Begin at the line below that has "r45: [-11 -24" and stop after the line that has "r54: [35 -121". Please restate only those lines, word for word.
+ + + + +
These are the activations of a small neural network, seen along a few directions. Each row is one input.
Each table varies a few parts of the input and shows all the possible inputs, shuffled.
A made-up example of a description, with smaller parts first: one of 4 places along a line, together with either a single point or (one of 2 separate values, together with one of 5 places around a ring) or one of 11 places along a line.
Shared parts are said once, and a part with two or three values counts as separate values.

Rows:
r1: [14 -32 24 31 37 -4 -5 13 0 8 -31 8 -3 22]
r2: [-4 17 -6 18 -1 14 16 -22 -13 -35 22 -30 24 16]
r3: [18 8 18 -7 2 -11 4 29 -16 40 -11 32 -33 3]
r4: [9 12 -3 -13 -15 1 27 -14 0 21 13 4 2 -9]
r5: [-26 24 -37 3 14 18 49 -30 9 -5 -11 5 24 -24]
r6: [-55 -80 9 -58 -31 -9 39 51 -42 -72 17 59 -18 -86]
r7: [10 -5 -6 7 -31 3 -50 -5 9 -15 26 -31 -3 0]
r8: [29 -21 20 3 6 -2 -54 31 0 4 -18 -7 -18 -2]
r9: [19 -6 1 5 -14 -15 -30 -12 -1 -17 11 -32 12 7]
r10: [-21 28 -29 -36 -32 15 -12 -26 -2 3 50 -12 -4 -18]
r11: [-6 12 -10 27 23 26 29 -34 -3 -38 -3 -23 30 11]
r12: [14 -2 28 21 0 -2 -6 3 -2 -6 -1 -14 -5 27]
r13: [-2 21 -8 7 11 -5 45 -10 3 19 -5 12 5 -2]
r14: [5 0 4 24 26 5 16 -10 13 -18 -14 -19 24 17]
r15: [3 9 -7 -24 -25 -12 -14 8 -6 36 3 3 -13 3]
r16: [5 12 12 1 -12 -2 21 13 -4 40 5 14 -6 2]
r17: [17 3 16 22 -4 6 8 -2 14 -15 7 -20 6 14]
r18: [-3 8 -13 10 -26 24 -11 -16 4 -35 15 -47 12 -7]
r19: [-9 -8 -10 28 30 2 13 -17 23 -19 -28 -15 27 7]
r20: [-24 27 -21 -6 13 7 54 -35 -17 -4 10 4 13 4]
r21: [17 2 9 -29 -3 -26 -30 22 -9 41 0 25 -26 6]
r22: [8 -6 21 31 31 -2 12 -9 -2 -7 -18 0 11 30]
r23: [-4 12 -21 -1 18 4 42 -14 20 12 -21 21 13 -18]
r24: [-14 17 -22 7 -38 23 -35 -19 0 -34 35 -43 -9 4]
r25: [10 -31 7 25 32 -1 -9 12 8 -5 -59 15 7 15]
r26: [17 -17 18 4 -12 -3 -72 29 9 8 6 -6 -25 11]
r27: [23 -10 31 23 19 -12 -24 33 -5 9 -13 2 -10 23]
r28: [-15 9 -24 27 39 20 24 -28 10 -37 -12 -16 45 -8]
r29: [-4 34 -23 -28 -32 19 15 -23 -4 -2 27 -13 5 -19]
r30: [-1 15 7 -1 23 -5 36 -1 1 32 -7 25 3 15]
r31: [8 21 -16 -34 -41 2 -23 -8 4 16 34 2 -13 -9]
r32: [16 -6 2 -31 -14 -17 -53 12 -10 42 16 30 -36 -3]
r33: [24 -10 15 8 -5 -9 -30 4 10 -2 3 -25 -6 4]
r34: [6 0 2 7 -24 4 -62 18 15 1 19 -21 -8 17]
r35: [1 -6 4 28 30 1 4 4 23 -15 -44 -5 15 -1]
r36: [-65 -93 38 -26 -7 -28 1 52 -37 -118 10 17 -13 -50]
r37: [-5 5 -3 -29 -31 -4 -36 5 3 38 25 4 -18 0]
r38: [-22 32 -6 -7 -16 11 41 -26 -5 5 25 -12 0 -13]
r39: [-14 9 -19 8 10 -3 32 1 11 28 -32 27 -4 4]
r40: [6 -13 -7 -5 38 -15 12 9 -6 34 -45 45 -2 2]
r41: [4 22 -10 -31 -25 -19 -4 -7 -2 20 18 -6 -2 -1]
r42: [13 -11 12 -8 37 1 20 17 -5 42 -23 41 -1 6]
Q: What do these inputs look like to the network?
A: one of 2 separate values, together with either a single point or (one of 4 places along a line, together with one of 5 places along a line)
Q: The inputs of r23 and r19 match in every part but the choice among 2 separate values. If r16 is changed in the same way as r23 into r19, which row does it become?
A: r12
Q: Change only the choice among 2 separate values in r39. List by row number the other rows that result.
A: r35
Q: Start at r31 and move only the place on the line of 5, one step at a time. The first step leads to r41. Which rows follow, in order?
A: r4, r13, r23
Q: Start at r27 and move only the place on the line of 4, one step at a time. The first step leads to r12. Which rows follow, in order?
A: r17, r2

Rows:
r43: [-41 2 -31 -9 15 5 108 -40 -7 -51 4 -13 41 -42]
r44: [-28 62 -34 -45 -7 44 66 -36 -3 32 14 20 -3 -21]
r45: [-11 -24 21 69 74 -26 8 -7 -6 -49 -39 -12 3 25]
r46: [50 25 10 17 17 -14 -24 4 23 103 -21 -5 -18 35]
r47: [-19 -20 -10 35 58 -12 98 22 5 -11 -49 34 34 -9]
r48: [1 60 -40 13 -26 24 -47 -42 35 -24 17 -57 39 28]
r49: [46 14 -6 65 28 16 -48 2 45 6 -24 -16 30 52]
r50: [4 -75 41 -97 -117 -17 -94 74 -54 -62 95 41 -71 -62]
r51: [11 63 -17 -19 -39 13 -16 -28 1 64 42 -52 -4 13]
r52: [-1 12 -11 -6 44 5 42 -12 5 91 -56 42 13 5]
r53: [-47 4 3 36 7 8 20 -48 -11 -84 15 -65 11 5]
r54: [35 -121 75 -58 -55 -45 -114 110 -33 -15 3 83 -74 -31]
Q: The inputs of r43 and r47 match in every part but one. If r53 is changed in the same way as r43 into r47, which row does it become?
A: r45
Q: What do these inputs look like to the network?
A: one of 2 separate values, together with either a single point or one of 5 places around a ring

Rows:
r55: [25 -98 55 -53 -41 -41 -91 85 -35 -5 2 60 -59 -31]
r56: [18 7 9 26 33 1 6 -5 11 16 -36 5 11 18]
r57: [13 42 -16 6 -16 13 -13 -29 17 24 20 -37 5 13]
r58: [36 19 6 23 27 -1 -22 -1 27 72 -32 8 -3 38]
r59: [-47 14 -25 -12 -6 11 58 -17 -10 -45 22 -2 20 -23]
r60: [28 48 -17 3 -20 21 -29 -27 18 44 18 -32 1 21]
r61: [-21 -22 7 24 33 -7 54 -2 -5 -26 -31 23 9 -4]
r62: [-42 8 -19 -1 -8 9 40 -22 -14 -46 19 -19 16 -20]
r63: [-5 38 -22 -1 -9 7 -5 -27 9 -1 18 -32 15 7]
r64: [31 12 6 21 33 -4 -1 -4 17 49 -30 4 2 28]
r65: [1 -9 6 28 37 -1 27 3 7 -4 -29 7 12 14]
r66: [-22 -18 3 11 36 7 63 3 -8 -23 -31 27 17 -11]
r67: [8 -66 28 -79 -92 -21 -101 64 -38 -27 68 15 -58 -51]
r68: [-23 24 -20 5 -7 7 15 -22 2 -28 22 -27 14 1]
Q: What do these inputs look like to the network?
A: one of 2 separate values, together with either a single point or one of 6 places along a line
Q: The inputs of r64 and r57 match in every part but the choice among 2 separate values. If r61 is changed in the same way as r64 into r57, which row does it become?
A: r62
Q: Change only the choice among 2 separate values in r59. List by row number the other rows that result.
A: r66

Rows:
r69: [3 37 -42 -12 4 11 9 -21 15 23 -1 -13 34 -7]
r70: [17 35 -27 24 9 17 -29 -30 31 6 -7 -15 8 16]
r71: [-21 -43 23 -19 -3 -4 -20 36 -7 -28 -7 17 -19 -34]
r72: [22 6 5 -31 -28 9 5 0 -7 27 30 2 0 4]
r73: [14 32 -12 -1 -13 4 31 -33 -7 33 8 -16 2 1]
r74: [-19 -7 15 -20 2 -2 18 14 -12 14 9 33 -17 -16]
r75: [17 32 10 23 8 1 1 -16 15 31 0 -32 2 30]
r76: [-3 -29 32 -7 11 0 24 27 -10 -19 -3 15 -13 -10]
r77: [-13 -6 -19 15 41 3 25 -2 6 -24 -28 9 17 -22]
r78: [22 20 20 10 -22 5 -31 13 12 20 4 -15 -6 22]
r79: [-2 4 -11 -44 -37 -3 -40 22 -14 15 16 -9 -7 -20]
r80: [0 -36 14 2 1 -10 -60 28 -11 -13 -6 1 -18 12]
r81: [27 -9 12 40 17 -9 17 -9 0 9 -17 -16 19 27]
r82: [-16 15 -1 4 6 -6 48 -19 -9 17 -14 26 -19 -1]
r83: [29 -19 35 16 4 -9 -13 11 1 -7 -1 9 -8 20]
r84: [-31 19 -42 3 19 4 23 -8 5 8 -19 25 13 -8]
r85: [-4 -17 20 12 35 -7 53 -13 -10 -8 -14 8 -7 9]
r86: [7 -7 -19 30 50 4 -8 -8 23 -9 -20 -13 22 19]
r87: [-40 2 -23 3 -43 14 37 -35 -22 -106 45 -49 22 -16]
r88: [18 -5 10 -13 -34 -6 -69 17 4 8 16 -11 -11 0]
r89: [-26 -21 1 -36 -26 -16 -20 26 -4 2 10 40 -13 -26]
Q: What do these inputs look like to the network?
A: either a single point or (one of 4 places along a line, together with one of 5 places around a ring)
+ + + + +
Your response:
r45: [-11 -24 21 69 74 -26 8 -7 -6 -49 -39 -12 3 25]
r46: [50 25 10 17 17 -14 -24 4 23 103 -21 -5 -18 35]
r47: [-19 -20 -10 35 58 -12 98 22 5 -11 -49 34 34 -9]
r48: [1 60 -40 13 -26 24 -47 -42 35 -24 17 -57 39 28]
r49: [46 14 -6 65 28 16 -48 2 45 6 -24 -16 30 52]
r50: [4 -75 41 -97 -117 -17 -94 74 -54 -62 95 41 -71 -62]
r51: [11 63 -17 -19 -39 13 -16 -28 1 64 42 -52 -4 13]
r52: [-1 12 -11 -6 44 5 42 -12 5 91 -56 42 13 5]
r53: [-47 4 3 36 7 8 20 -48 -11 -84 15 -65 11 5]
r54: [35 -121 75 -58 -55 -45 -114 110 -33 -15 3 83 -74 -31]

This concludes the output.